DIRECTIONS FOR THIS TASK: Print exactly what the entries say, line by line, from the first line down to the one with "183 126 178", inclusive.

• • •

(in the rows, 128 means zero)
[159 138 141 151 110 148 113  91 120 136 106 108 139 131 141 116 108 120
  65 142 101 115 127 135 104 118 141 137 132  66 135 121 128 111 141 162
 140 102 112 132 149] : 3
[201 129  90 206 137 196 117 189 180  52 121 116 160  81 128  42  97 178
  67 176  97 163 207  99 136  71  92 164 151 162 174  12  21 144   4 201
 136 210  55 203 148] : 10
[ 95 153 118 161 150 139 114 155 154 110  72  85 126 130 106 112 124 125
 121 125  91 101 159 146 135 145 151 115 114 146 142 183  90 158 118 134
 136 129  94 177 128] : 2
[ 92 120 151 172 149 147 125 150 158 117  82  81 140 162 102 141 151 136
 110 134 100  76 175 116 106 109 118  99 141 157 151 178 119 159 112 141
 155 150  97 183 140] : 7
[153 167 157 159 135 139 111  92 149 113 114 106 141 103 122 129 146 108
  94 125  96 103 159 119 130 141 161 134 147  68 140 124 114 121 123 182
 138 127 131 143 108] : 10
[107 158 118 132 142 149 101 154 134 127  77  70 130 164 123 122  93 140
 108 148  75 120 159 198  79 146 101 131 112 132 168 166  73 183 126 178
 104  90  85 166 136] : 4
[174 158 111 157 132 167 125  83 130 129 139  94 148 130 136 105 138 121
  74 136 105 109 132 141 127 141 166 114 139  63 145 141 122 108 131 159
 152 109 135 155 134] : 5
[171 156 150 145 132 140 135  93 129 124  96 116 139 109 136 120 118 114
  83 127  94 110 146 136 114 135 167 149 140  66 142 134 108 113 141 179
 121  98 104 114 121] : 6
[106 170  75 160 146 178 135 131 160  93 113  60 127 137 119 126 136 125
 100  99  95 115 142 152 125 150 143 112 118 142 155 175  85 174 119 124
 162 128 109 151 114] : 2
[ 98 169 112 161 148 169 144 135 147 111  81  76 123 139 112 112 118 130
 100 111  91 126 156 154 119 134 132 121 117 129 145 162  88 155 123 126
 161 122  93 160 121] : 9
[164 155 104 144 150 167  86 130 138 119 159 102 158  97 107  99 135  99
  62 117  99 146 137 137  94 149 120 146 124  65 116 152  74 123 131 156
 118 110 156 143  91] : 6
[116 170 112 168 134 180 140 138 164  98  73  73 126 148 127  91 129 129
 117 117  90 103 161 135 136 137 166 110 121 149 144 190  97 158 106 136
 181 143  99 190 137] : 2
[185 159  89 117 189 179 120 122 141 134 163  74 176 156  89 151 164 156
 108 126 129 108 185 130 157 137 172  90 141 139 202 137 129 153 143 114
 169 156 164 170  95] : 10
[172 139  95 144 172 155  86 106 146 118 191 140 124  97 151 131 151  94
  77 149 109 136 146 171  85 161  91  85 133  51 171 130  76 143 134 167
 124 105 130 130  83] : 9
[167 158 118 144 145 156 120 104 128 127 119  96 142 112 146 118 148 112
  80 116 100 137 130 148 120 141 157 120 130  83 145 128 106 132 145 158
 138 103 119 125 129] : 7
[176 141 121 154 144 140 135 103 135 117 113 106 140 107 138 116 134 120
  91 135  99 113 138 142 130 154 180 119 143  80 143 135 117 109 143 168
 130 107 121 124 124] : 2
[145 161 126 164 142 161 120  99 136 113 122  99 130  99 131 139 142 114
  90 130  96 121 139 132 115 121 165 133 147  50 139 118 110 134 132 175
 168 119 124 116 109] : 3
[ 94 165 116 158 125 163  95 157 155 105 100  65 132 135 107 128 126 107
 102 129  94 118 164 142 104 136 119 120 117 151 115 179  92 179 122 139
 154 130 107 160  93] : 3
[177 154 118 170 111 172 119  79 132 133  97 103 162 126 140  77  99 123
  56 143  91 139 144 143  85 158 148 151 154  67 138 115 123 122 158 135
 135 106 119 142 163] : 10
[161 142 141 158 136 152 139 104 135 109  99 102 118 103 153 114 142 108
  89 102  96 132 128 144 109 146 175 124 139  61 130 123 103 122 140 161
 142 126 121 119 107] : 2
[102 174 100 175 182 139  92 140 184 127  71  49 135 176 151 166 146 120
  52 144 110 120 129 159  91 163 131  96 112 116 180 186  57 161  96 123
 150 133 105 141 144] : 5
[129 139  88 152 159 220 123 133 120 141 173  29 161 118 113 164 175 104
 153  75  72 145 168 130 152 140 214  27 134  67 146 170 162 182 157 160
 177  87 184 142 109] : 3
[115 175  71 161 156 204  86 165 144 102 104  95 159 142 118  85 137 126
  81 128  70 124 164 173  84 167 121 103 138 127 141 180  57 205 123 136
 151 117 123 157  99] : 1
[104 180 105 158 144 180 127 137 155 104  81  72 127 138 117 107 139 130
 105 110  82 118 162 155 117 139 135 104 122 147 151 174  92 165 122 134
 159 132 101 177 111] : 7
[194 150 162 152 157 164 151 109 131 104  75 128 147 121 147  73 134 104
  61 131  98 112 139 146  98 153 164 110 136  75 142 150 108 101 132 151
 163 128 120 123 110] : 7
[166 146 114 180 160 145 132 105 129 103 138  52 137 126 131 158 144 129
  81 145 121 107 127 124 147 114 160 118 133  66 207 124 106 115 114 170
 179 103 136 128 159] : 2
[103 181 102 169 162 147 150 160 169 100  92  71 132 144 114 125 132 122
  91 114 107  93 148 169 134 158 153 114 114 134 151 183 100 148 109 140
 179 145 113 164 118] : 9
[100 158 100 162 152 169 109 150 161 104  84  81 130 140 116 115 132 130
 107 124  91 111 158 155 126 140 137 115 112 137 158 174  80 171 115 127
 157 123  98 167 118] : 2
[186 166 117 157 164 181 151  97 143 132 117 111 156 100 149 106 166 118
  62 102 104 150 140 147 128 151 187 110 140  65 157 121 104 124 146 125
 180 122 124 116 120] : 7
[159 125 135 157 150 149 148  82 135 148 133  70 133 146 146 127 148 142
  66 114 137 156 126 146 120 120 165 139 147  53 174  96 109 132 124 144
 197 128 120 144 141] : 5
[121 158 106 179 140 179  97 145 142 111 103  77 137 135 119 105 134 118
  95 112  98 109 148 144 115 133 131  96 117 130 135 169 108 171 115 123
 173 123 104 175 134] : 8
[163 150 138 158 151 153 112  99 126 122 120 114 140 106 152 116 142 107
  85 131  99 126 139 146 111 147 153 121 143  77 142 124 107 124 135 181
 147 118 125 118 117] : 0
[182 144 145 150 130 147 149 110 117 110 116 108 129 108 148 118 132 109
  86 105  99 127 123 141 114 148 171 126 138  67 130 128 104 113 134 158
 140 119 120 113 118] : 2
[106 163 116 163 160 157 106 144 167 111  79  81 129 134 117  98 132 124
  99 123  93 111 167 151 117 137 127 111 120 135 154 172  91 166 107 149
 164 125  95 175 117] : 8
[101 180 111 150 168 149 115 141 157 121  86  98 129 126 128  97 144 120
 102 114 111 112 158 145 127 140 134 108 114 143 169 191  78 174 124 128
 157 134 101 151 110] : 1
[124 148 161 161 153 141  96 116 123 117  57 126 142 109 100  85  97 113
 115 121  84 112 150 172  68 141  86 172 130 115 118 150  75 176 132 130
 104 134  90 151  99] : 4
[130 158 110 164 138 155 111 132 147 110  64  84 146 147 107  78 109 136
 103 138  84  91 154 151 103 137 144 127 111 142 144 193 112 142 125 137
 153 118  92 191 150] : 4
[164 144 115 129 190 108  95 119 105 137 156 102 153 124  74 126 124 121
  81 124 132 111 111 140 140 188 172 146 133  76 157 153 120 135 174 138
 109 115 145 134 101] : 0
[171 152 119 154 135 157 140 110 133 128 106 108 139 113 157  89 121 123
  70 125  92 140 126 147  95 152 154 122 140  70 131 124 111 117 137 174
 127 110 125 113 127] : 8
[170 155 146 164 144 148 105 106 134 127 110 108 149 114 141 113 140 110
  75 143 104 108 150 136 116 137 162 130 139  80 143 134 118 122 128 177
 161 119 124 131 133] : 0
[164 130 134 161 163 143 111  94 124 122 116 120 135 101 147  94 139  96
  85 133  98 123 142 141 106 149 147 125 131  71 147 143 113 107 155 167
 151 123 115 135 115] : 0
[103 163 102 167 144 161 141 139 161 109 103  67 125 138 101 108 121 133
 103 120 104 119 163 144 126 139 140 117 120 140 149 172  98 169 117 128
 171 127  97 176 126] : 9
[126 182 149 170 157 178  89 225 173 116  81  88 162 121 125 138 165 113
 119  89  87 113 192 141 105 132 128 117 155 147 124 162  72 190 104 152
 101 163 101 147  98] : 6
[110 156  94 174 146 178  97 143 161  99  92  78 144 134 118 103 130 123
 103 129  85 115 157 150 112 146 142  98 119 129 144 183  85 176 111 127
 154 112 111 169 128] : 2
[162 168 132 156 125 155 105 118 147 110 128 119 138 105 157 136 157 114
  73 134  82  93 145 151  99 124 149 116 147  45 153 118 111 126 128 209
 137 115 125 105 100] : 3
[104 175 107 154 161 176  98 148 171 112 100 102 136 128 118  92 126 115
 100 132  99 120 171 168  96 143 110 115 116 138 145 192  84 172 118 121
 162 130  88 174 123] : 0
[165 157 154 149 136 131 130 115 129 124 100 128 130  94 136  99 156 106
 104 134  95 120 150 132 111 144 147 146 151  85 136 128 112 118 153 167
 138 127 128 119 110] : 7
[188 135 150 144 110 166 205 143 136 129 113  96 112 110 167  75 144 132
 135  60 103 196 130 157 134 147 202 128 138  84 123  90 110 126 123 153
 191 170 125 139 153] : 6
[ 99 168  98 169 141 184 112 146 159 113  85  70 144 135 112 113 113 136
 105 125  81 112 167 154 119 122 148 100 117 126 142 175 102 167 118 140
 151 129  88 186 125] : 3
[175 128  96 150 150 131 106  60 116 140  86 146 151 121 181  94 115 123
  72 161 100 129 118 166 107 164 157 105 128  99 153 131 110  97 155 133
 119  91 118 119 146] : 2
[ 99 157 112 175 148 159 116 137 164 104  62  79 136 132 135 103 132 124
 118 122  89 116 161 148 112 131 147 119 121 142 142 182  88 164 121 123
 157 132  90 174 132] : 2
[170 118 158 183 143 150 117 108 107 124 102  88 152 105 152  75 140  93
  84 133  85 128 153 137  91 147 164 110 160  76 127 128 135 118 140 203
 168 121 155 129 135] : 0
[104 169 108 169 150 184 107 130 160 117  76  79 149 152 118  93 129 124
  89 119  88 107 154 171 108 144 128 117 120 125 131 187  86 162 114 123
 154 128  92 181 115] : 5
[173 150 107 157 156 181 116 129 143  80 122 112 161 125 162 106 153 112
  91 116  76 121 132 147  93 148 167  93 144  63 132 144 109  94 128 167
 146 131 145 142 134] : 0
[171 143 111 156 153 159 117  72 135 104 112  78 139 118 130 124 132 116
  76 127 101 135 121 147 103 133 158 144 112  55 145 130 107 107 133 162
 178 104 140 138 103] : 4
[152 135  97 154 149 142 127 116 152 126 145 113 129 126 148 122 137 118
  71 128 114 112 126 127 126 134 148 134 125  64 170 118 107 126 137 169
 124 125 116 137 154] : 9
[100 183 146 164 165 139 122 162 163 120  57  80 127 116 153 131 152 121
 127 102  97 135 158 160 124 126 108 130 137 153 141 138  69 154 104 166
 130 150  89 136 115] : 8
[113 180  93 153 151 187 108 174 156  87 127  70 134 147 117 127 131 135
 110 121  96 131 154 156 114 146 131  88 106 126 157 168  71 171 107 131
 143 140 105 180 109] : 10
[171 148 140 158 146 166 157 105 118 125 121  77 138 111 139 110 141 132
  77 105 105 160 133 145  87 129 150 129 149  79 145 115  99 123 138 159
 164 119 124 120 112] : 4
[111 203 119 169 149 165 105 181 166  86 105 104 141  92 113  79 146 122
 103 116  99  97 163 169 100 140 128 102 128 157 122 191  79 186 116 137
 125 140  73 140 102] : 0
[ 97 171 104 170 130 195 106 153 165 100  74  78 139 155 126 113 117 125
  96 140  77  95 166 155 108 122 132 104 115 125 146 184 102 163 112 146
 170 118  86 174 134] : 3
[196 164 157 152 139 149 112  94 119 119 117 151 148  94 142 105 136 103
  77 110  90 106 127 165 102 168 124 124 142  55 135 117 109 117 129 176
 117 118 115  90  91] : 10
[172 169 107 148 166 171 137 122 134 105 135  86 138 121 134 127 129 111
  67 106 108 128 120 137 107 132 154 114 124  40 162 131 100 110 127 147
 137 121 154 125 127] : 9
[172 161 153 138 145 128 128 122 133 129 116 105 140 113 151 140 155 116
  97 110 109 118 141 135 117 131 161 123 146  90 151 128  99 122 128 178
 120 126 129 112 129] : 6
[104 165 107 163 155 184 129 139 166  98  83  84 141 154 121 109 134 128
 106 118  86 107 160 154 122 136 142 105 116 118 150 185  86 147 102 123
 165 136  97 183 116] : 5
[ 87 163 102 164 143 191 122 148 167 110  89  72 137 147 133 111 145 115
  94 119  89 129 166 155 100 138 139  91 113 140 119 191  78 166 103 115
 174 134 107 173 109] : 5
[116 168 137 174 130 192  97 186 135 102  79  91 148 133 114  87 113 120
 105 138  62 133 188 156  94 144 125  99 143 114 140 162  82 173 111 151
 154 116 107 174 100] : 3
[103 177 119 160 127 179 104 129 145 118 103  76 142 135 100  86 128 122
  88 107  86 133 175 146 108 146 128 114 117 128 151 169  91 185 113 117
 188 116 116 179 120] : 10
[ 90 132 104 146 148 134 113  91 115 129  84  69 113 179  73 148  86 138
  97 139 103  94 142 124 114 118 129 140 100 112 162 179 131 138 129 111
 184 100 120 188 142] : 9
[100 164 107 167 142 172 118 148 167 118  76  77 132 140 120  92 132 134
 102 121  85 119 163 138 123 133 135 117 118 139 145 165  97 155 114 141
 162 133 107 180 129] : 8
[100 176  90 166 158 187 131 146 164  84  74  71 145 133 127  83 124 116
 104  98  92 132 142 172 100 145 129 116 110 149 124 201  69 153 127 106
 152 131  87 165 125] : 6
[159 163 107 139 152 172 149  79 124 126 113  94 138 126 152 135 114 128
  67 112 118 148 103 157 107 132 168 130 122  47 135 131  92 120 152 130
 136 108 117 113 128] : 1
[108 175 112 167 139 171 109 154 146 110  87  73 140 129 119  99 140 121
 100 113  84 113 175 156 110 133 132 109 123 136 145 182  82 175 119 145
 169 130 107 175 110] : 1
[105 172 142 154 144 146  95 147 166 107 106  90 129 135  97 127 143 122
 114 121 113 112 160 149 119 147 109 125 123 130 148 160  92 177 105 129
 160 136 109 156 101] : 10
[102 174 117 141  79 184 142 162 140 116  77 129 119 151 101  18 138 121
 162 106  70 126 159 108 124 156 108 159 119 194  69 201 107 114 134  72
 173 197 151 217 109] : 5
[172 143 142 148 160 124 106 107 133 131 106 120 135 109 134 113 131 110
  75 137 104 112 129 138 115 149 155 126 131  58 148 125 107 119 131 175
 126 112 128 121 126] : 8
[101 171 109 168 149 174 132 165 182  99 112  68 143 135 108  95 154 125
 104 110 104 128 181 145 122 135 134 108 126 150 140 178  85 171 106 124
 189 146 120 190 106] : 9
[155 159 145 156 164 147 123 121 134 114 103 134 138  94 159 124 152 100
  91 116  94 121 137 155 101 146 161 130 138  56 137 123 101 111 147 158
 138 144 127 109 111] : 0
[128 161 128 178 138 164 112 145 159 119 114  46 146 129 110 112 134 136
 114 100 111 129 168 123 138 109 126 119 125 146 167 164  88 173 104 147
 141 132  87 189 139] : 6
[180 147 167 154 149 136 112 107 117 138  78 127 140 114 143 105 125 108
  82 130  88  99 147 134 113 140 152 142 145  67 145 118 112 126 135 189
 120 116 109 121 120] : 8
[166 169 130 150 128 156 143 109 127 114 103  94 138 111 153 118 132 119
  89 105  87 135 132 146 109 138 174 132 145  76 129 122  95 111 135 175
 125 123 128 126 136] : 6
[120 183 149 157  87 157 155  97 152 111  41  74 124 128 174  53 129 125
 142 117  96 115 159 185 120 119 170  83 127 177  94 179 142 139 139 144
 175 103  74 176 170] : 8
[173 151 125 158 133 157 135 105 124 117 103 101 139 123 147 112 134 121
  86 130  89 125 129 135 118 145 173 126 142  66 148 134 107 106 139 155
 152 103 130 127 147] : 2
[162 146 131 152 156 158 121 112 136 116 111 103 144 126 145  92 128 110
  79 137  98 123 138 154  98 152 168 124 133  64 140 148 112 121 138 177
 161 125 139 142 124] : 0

• • •

TASK SOLUTION:
(in the rows, 128 means zero)
[159 138 141 151 110 148 113  91 120 136 106 108 139 131 141 116 108 120
  65 142 101 115 127 135 104 118 141 137 132  66 135 121 128 111 141 162
 140 102 112 132 149] : 3
[201 129  90 206 137 196 117 189 180  52 121 116 160  81 128  42  97 178
  67 176  97 163 207  99 136  71  92 164 151 162 174  12  21 144   4 201
 136 210  55 203 148] : 10
[ 95 153 118 161 150 139 114 155 154 110  72  85 126 130 106 112 124 125
 121 125  91 101 159 146 135 145 151 115 114 146 142 183  90 158 118 134
 136 129  94 177 128] : 2
[ 92 120 151 172 149 147 125 150 158 117  82  81 140 162 102 141 151 136
 110 134 100  76 175 116 106 109 118  99 141 157 151 178 119 159 112 141
 155 150  97 183 140] : 7
[153 167 157 159 135 139 111  92 149 113 114 106 141 103 122 129 146 108
  94 125  96 103 159 119 130 141 161 134 147  68 140 124 114 121 123 182
 138 127 131 143 108] : 10
[107 158 118 132 142 149 101 154 134 127  77  70 130 164 123 122  93 140
 108 148  75 120 159 198  79 146 101 131 112 132 168 166  73 183 126 178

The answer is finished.